* _Work instructions_
Check every line of the entries below for the word "points", and copy the ones that have it.

▼▼▼

In the data rows, the value 128 means zero.
Some points, one per row:
[120 134  97  92 115 120  98 163 150 153 101]
[146 111 127 138 127 122 162  97 128 106  82]
[138  98 173 161 146 123 166  86 126 103  93]
[106 157 111 119 131 125  70 174 124 165 180]
[150 174  98 121 135 120 101 186 104 123 189]
[126 117 157 167 137 120 168  81 116  81 129]
[118 126 123 134 141 111 116 122 131 121 142]
[141 117 126 129 120 158 182 120 132 121  85]
[126 153 159 157 137 138 114 123 110 118 176]
[126 120 138 124 130 137 132 136 140 136 107]
[135  98 170 154 148 100 150  75 123  99 102]
[124 139 117 126 124 149 130 150 113 113 172]
[147  96 112 135 139 120 138 123 135 108  91]
[143 105 117 119 121 144 171 115 143 128  71]
[137 146  75  86 106 137 114 165 138 160 106]
[132 113 176 159 142 120 152  87 119  94 116]
[152 120 105  95 109 149 129 156 138 182  98]
[119 142 122 101 130 114  83 155 134 144 138]
[109 109 128 125 121 147 121 145 141 151 126]
[143 113 114 102 111 154 137 143 137 180  92]
[126 154 109 103 116 117  84 168 127 155 138]
[126 116 103 113 121 142 140 144 146 145 115]
[139  97  86 100 112 149 154 148 160 160  64]
[124 164 160 148 132 121 108 116  99 105 180]
[134 131 127 117 118 150 114 137 133 171 121]
[130 101 100  97 108 150 161 137 173 155  51]
[132 116  82  93 142 139 127 151 159 156  88]
Then 16 other points, each followed by its number:
[141  94 134 145 132 138 156  95 121 113  97] 0
[145 130 135 140 127 122 133 104 101 113 142] 1
[135 108 145 145 154 132 183  80 135  88  86] 2
[113 159 128 124 132 126 100 129 114 119 165] 3
[129 110 178 154 139 107 167  73 128  87 109] 4
[114  99 116 120 114 133 135 115 135 130 106] 5
[136 137 126 125 132 111  96 151 123 153 164] 6
[111 160 110 121 120 130 110 125 106 115 175] 7
[129  93  69 111  98 138 135 153 154 154  76] 8
[128 134  86  92 105 141 118 170 142 161 115] 9
[119 151 123 114 122 147  82 164 127 156 155] 10
[124 133 108 103 123 121 127 147 135 138 115] 11
[127 169 136 111 119 128 108 152 118 143 157] 12
[113 162 165 149 130 102  93 100  99  91 188] 13
[139 128 162 160 147  97 110 111  98 117 173] 14
[135 117  99  98 109 158 137 166 148 160  82] 15
Which of these numbered points is nearest to each point below, ignoring the 2 directions in which the first points spread most? Its number follows each.
[134 114 176 162 132 139 143  86 116 109 121] > 10
[130 130 149 155 144 123 102 121 102 110 178] > 0
[121 161  94 101 137 140 123 156 135 128 156] > 2
[121 134  89  82 115 127 117 175 146 163 106] > 11
[135 146 145 126 126 129 118 124 110 139 152] > 12
[142 134 136 142 124 117 147  95 108  96 119] > 1
[122 117 108 118 112 143 152 138 145 127 112] > 9
[129 113 167 163 136 127 173  81 123  85 118] > 9
[126 169 109 122 112 144 147 136 106 106 157] > 7
[121 145 163 148 139 121 139  84 113  87 143] > 3
[111 105 114 110 120 157  93 173 164 186 104] > 10
[139 103 121 131 121 162 198 115 136 119  79] > 15
[113 146 129 127 134 125 118 114 129 115 144] > 3
[118 154 140 166 118  93 109 101  91  83 178] > 8
[124 128 125 101 124 156 127 139 160 156  85] > 10
[108  86  95 102 126 147 164 127 175 153  79] > 5
[114 121 130 132 126 127 116 127 133 127 125] > 5
[123  97 153 137 125 152 141 130 151 164 113] > 10
[113 153 140 123 122 114  91 128 121 129 162] > 13
[147 103 111 123 113 144 165 140 127 146  94] > 15
[148  95 143 143 138 112 140 106 128 138 111] > 14
[141  90 183 154 124 145 160  89 115 130 105] > 10
[111 153 154 132 117 133 118 121 118 138 156] > 12
[111 115  86 100 117 142  88 188 144 135 138] > 8
[144 115 154 147 135 131 161  97 125 117  91] > 12
[115 153  98 113 135 103  94 158 122 115 165] > 11
[115  96 162 138 138 124 175  89 159 116  64] > 4
[117 139 137 119 111 143 117 145 137 155 134] > 10
[145 182 134 129 119 101 116 132  86 110 187] > 1
[123 145 147 123 135 101  99 127 121 115 148] > 4
[142 172 137 117 118 124 102 137  99 141 178] > 12
[124 136  76  84 118 151 132 154 143 155 114] > 7
[119 161  89 109 113 131  97 169 130 136 156] > 9
[128 155 177 163 145 109 122 111  96  89 178] > 12
[126 115 143 127 108 143 123 138 124 165 132] > 10
[130 157 118 124 124 132 138 125 102 138 156] > 1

▲▲▲

* _Worked solution_
Some points, one per row:
Then 16 other points, each followed by its number:
Which of these numbered points is nearest to each point below, ignoring the 2 directions in which the first points spread most? Its number follows each.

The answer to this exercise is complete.